● **WHAT NEEDS TO BE DONE**
Only a number is wanted here, namely how many lines of the data contain the string "turned".

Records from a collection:
Rows are points. Each copy is the shape, with its points in the same order, turned, moved and blurred by noise. Is it also mirrored, or only turned?

Shape (6 x 3):
[[ 10  20 -32]
 [ 34 -34 -13]
 [-21  41  24]
 [ 48   3   2]
 [ -2 -31 -30]
 [ 11 -31  23]]
Copy 1, 6 rows:
[[ 34 -10  15]
 [-21 -34  -7]
 [ 16  56  24]
 [  4  -5 -30]
 [-11 -33  31]
 [-40   4   1]]
Copy 1 is: mirrored
Copy 2 (6 x 3):
[[-25  -2 -31]
 [ 41  -9 -37]
 [-24  12  36]
 [ 17  26 -30]
 [ 15 -41 -25]
 [ 44 -11   3]]
Copy 2 is: only turned
Copy 3:
[[ 32   6 -22]
 [ 27  29  33]
 [-25 -30 -19]
 [ 30  -4  31]
 [ 15  50   2]
 [-14  17  36]]
Copy 3 is: mirrored

Shape, 9 rows:
[[-38   1  -9 -43]
 [-21 -16  29 -17]
 [ 18   9 -14  -1]
 [ 24  12 -24  37]
 [ -7  36  27 -41]
 [ -9   9 -23  29]
 [ 19  27 -29 -10]
 [ -6 -63   6 -17]
 [ 34 -41 -10   3]]
Copy 1:
[[-40  27  24 -35]
 [-15 -18  27 -33]
 [ 13  18 -11  -4]
 [ 18   5 -28  28]
 [  9  28  53 -26]
 [-12   5 -12  25]
 [ 13  42  -9   0]
 [-22 -31 -18 -56]
 [ 14 -16 -40 -32]]
Copy 1 is: only turned
Copy 2 (9 x 4):
[[-51  -5  24  10]
 [ -4 -19  -3  16]
 [  5  29   9 -20]
 [ 40  48  24 -20]
 [-35  16 -32   9]
 [ 21  40  36   2]
 [-12  47   6 -23]
 [  9 -46  24 -15]
 [ 29 -10  14 -46]]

● **ANSWER SPACE**
3